• WORK TO BE COMPLETED
Filter the entries below, keeping only lines with the word "small".

== Segment start ==

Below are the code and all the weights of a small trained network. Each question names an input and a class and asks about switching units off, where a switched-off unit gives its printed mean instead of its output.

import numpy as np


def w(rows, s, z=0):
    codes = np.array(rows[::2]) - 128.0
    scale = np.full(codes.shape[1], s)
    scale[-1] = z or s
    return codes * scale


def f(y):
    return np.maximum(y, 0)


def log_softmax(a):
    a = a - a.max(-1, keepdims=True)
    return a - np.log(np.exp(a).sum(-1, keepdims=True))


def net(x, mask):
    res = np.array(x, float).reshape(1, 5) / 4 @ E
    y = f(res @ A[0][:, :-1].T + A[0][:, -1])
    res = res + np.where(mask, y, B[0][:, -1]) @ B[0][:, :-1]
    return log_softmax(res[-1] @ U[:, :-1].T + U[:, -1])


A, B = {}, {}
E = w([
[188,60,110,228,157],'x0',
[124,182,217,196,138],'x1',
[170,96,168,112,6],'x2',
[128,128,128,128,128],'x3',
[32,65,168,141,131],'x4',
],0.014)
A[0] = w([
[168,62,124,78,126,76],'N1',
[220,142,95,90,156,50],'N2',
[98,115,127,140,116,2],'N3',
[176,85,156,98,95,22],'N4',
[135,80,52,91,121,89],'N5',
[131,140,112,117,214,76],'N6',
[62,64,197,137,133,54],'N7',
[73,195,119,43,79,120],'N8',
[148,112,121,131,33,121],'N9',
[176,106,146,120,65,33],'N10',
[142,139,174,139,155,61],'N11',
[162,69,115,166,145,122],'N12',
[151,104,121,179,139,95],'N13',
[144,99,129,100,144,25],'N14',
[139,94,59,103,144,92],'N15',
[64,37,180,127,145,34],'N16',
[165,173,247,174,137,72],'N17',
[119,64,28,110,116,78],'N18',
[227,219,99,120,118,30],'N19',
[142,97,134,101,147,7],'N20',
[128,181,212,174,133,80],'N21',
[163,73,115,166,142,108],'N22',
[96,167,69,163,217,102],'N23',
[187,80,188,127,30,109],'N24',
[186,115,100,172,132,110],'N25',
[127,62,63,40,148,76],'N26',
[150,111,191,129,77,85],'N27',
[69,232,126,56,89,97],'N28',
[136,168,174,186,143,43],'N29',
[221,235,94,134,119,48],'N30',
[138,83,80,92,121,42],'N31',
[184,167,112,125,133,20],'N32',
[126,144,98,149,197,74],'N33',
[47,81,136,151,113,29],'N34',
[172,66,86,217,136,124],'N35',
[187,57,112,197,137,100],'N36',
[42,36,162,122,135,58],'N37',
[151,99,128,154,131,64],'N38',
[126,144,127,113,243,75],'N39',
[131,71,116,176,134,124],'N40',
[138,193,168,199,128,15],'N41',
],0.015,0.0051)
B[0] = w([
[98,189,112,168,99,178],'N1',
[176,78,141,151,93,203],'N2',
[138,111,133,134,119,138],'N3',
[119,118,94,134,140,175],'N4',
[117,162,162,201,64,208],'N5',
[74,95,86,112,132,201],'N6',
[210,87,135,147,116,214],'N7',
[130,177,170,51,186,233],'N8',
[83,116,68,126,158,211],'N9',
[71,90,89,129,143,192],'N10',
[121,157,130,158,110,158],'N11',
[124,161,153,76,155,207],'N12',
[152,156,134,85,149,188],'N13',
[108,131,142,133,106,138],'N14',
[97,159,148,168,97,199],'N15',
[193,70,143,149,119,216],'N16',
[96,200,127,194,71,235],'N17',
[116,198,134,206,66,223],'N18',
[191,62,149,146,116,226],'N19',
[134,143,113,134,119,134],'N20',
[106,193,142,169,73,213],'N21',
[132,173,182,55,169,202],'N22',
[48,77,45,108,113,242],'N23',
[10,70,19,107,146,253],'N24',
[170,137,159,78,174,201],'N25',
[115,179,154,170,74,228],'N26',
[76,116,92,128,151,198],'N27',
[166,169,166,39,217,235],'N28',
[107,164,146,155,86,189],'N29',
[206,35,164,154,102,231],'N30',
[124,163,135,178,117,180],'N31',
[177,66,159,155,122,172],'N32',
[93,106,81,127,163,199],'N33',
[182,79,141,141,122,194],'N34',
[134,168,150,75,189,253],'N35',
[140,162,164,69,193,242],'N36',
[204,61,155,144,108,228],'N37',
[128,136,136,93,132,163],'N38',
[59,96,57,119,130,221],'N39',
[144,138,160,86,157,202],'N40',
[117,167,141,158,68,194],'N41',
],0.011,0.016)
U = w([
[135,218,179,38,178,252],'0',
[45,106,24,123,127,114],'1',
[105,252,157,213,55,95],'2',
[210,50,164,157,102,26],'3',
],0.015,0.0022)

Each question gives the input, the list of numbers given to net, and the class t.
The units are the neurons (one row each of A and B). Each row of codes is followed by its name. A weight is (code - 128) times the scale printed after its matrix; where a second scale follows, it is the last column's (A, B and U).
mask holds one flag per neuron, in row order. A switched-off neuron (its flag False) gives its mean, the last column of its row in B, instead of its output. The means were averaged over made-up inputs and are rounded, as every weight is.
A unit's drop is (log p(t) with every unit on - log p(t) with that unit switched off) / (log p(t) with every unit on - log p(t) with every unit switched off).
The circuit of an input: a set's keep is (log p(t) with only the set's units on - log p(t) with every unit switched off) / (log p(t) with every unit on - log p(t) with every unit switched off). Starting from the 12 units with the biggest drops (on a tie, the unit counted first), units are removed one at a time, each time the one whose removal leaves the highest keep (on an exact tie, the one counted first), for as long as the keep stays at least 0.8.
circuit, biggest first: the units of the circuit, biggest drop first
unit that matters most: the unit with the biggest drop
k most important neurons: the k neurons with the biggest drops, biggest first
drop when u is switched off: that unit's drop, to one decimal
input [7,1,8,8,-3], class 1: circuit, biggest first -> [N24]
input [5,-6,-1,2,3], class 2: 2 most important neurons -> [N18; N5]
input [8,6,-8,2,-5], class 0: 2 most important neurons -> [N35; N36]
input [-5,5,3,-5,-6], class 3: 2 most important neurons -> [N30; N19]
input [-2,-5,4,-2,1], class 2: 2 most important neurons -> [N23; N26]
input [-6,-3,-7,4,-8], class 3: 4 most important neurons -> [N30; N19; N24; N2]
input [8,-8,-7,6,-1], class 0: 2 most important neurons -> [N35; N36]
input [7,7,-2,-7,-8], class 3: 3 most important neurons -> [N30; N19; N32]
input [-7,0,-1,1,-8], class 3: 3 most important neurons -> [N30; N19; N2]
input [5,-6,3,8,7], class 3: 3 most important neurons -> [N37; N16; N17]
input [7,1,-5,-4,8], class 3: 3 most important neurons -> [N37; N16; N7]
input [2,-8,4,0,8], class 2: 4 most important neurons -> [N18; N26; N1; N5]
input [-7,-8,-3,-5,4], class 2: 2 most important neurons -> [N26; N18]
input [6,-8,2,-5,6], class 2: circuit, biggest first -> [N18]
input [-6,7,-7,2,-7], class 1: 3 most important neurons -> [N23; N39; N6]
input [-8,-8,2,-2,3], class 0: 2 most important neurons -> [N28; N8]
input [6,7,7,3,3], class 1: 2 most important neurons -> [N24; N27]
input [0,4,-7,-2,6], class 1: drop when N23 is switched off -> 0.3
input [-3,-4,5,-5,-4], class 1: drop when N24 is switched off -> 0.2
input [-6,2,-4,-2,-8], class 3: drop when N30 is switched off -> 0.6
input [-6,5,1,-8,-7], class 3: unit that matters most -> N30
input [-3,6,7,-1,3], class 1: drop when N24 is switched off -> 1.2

== Segment end ==
== Segment start ==

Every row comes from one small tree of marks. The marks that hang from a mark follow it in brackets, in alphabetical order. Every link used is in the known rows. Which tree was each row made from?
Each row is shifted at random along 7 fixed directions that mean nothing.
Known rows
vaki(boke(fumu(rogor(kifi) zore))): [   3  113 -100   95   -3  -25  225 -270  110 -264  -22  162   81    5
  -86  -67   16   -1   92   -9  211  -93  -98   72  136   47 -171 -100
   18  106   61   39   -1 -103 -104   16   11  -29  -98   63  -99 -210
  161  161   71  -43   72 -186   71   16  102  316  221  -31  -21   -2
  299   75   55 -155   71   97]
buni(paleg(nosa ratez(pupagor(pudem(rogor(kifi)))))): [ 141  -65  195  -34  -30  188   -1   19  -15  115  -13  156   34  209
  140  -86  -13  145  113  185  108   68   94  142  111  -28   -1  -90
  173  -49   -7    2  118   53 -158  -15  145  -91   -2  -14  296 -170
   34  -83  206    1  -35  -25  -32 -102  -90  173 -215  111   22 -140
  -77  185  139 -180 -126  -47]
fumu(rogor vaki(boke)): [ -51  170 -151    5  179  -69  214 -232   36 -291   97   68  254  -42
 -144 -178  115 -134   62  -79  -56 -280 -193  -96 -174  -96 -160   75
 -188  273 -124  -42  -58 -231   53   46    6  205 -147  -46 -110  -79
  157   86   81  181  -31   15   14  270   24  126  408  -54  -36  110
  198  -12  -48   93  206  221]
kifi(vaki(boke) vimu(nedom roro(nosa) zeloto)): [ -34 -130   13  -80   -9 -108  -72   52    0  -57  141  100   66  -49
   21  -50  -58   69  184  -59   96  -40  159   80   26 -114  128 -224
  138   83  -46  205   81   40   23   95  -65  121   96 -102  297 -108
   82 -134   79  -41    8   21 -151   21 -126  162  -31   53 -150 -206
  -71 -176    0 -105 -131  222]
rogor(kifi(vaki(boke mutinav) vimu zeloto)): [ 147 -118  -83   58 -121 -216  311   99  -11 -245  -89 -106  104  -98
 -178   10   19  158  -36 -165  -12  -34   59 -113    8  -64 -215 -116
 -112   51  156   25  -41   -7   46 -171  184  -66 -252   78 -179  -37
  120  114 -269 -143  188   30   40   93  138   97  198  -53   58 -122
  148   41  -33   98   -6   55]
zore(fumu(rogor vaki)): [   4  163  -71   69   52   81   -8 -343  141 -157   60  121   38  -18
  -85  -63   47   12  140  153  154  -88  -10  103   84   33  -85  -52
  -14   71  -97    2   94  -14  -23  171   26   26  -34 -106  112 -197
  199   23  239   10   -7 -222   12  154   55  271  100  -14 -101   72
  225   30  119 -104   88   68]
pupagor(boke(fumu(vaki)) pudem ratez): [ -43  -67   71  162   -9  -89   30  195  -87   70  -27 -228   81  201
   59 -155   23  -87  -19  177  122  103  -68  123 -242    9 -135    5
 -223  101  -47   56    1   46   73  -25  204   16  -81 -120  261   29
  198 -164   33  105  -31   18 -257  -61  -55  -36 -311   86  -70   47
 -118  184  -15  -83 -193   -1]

== Segment end ==

• OUTPUT OF THE TASK
Below are the code and all the weights of a small trained network. Each question names an input and a class and asks about switching units off, where a switched-off unit gives its printed mean instead of its output.
Every row comes from one small tree of marks. The marks that hang from a mark follow it in brackets, in alphabetical order. Every link used is in the known rows. Which tree was each row made from?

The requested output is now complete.